## Exercise directions
Go through the data from its first line and retype each line, stopping once the line containing "e = np.exp(a - a.max(-1, keepdims=True))" has been retyped.

## Records shown

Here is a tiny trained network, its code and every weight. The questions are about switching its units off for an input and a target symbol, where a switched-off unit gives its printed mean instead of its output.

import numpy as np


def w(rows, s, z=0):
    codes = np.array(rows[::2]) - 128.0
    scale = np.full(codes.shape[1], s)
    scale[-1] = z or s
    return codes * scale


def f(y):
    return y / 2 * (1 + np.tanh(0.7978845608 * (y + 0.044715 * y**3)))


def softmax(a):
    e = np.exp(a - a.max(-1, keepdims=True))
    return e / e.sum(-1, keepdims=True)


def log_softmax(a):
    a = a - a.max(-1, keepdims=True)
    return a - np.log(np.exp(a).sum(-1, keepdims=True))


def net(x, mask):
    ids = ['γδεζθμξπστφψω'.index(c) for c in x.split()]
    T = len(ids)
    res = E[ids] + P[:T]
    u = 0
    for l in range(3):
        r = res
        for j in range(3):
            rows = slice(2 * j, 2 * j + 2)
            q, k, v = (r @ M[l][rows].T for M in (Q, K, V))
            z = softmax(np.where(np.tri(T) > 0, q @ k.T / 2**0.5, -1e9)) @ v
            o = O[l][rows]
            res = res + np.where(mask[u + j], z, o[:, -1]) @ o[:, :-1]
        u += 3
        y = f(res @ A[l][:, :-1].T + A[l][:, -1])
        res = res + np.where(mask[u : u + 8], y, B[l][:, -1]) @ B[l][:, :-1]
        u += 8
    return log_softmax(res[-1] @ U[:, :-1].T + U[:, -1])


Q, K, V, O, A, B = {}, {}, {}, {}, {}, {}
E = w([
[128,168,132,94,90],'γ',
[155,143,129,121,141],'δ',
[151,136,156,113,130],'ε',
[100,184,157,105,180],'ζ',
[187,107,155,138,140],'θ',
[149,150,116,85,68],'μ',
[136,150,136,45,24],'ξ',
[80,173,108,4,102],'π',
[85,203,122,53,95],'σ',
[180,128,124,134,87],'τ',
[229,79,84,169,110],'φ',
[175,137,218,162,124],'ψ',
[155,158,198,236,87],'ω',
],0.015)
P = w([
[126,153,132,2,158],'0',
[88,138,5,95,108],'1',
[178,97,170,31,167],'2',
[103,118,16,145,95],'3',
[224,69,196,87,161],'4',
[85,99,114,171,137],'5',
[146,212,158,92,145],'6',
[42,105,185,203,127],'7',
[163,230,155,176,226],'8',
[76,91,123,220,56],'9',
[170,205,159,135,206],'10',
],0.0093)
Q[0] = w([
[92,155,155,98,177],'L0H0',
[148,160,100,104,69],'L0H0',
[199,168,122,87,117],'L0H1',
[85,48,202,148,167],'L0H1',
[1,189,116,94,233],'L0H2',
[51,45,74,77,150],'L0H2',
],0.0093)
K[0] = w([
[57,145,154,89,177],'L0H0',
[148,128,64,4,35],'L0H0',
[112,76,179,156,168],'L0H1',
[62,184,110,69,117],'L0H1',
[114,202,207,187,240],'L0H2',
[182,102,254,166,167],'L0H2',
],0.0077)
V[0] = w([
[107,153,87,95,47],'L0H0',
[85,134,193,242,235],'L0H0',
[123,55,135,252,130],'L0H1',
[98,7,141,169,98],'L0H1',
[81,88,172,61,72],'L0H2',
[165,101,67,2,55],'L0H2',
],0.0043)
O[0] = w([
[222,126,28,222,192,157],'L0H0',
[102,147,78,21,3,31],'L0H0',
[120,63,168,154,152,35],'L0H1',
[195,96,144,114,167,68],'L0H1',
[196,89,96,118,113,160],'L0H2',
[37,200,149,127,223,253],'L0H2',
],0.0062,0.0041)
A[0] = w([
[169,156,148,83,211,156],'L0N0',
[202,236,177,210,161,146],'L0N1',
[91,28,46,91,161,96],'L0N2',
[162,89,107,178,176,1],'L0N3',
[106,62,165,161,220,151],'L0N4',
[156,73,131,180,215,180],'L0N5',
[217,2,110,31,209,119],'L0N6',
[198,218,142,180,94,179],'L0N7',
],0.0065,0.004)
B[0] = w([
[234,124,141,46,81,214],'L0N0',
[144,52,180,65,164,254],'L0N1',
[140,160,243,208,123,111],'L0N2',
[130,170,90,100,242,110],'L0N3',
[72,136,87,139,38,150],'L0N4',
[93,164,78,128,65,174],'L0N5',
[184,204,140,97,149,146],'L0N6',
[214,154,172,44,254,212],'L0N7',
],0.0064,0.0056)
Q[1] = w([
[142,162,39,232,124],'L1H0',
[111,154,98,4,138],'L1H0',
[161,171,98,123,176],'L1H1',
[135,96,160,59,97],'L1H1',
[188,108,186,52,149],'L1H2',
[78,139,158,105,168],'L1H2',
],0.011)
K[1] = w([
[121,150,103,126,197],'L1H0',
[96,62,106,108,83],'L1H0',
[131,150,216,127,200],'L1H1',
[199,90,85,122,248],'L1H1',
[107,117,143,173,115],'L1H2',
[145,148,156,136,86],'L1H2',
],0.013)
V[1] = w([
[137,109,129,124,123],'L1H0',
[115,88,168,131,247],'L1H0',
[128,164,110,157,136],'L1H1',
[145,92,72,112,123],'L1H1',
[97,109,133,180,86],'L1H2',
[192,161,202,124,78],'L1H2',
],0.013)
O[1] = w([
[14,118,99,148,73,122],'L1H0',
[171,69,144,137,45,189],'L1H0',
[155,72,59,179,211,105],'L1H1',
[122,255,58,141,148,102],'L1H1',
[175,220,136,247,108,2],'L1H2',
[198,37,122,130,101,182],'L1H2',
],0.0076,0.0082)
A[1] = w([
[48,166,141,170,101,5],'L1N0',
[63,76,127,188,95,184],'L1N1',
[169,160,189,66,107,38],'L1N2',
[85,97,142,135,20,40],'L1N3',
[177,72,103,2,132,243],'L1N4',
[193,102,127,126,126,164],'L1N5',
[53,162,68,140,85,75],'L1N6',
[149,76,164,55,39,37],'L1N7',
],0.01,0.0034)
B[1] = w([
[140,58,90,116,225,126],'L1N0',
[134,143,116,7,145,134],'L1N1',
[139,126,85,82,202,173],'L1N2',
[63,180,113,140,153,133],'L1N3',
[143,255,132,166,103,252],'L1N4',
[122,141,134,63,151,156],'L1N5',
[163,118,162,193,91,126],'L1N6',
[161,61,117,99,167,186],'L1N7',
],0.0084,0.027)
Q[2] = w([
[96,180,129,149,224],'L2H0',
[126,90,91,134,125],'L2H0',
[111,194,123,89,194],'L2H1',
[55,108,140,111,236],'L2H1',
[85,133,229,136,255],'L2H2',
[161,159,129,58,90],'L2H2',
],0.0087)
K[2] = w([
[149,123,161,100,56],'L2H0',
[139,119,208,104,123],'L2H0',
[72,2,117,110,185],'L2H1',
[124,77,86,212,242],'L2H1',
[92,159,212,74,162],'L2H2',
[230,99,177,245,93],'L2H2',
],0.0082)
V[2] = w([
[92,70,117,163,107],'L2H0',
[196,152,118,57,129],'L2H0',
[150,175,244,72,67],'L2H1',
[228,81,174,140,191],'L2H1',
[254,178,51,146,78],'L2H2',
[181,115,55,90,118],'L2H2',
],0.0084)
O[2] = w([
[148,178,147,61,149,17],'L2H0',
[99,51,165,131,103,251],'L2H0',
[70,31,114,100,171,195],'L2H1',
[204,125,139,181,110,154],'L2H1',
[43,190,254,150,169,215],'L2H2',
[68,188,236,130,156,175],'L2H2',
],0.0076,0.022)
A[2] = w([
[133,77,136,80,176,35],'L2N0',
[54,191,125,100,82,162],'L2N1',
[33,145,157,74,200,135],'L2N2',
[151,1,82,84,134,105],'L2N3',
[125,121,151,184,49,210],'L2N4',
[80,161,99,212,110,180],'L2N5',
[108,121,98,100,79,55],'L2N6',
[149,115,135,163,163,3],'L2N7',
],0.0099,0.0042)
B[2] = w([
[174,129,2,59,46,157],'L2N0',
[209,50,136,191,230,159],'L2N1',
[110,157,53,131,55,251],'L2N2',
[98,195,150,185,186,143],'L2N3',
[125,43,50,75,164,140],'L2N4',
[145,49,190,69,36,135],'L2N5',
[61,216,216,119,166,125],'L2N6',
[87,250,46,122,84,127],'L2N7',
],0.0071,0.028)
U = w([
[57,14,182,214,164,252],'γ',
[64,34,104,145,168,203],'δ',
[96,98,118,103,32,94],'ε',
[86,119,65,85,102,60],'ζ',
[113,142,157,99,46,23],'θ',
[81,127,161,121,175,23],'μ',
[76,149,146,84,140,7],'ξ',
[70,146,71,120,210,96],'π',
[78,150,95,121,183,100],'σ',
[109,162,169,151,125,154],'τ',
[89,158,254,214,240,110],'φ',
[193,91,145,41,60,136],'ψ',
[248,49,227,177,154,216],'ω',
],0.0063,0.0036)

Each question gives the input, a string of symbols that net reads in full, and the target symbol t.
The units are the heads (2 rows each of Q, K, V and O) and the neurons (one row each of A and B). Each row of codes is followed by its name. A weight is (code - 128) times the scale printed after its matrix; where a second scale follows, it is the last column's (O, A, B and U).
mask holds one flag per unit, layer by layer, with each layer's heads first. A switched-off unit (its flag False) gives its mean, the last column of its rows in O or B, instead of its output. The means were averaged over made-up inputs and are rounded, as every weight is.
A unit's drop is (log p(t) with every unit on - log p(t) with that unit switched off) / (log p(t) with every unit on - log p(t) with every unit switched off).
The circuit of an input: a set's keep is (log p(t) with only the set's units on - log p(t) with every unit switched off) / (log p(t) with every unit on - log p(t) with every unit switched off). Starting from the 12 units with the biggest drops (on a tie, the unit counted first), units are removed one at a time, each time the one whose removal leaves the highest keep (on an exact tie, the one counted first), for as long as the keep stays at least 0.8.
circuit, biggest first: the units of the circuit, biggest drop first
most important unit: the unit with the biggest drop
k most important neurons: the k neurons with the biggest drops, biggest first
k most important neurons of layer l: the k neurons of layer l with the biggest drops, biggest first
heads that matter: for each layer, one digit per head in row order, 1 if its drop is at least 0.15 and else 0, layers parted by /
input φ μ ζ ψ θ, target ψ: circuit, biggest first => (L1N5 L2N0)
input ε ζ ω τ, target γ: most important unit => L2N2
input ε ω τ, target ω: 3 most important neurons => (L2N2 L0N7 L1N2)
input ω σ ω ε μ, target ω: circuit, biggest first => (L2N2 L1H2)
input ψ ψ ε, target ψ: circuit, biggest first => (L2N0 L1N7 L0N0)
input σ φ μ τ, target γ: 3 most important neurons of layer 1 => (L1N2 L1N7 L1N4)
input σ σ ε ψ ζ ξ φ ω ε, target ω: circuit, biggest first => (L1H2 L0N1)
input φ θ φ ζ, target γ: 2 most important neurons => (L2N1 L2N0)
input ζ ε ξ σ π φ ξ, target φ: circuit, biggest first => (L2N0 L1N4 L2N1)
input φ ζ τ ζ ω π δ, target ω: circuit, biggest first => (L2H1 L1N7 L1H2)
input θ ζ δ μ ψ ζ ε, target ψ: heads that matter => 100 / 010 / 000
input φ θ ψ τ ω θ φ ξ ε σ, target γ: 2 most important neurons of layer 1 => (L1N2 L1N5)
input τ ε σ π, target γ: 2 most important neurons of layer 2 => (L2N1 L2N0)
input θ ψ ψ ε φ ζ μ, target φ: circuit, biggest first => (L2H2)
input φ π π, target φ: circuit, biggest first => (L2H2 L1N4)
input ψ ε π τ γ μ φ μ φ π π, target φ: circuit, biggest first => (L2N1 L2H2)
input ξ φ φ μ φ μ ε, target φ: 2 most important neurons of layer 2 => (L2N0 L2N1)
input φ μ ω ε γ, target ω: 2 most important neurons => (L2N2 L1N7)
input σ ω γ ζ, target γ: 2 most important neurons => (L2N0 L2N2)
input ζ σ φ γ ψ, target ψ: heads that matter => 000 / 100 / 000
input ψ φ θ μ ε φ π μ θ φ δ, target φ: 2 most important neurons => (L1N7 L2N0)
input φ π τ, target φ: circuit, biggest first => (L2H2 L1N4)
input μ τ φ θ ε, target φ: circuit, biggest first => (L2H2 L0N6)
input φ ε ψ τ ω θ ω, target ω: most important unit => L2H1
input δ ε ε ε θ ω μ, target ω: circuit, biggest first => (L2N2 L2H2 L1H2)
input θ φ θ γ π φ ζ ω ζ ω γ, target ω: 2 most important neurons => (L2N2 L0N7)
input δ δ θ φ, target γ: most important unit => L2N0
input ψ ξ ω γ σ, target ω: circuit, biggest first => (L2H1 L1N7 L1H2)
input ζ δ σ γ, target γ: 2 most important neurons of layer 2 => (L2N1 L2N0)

## Response to the exercise
Here is a tiny trained network, its code and every weight. The questions are about switching its units off for an input and a target symbol, where a switched-off unit gives its printed mean instead of its output.

import numpy as np


def w(rows, s, z=0):
    codes = np.array(rows[::2]) - 128.0
    scale = np.full(codes.shape[1], s)
    scale[-1] = z or s
    return codes * scale


def f(y):
    return y / 2 * (1 + np.tanh(0.7978845608 * (y + 0.044715 * y**3)))


def softmax(a):
    e = np.exp(a - a.max(-1, keepdims=True))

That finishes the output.